YOUR OBJECTIVE
Return, word for word, only the lines of the data below that lie between the line with "input [-7,7,1,3], class" and the line with "input [-7,-6,3,-5], class", those two lines included.

[Saved data entries]
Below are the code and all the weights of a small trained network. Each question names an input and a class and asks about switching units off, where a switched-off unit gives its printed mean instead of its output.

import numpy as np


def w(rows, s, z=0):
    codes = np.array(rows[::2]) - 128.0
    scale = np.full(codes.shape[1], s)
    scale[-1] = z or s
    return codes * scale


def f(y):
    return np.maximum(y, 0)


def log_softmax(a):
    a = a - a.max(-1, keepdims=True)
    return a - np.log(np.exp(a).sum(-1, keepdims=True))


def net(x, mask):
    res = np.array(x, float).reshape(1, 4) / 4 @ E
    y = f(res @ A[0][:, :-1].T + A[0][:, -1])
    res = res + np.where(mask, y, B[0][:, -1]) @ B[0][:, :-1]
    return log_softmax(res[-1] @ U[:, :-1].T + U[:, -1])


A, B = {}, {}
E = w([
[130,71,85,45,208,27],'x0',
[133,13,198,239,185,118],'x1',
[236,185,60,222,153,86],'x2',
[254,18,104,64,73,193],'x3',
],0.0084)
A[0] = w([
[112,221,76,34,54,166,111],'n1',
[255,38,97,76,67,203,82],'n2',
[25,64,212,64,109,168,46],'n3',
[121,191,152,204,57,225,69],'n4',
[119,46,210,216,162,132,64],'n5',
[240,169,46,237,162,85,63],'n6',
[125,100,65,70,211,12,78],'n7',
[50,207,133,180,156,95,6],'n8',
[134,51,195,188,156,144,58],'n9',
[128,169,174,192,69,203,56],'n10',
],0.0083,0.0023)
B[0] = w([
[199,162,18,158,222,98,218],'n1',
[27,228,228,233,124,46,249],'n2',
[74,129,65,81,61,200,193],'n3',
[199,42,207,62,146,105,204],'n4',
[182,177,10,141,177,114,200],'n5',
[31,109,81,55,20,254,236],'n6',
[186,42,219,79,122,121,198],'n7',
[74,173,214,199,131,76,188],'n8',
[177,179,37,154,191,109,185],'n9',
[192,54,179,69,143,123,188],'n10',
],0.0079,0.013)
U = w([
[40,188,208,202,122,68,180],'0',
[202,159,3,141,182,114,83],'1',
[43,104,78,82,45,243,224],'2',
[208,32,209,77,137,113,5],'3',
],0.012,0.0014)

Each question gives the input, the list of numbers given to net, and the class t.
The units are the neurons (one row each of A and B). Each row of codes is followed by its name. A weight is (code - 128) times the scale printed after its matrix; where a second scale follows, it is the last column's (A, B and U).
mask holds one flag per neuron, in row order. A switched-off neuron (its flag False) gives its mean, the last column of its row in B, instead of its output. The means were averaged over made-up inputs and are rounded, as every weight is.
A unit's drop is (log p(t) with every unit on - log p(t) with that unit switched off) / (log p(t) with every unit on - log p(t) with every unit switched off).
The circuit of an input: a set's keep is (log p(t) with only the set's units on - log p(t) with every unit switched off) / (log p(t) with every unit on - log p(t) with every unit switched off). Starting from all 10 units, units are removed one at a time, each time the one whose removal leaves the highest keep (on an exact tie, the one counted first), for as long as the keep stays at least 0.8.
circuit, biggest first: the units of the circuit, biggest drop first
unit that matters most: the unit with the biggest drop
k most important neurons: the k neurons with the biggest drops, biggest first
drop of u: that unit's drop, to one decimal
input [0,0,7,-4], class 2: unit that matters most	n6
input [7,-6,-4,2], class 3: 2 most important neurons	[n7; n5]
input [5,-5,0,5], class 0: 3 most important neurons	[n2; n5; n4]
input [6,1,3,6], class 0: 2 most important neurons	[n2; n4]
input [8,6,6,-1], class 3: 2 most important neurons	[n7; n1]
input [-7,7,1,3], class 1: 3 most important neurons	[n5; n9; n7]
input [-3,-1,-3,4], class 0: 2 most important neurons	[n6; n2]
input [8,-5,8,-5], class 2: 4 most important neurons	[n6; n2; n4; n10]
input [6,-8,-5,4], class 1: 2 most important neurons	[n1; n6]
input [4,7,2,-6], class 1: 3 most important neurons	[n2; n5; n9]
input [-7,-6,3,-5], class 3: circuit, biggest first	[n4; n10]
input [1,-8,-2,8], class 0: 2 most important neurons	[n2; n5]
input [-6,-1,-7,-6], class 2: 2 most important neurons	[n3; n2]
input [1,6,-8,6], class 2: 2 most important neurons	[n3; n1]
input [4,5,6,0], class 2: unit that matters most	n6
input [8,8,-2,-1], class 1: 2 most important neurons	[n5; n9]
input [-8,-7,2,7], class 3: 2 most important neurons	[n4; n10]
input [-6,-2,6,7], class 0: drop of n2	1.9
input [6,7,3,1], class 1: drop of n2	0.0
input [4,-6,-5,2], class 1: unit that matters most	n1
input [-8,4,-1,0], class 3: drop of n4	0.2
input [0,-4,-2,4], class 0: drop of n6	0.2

EXPECTED ANSWER
input [-7,7,1,3], class 1: 3 most important neurons	[n5; n9; n7]
input [-3,-1,-3,4], class 0: 2 most important neurons	[n6; n2]
input [8,-5,8,-5], class 2: 4 most important neurons	[n6; n2; n4; n10]
input [6,-8,-5,4], class 1: 2 most important neurons	[n1; n6]
input [4,7,2,-6], class 1: 3 most important neurons	[n2; n5; n9]
input [-7,-6,3,-5], class 3: circuit, biggest first	[n4; n10]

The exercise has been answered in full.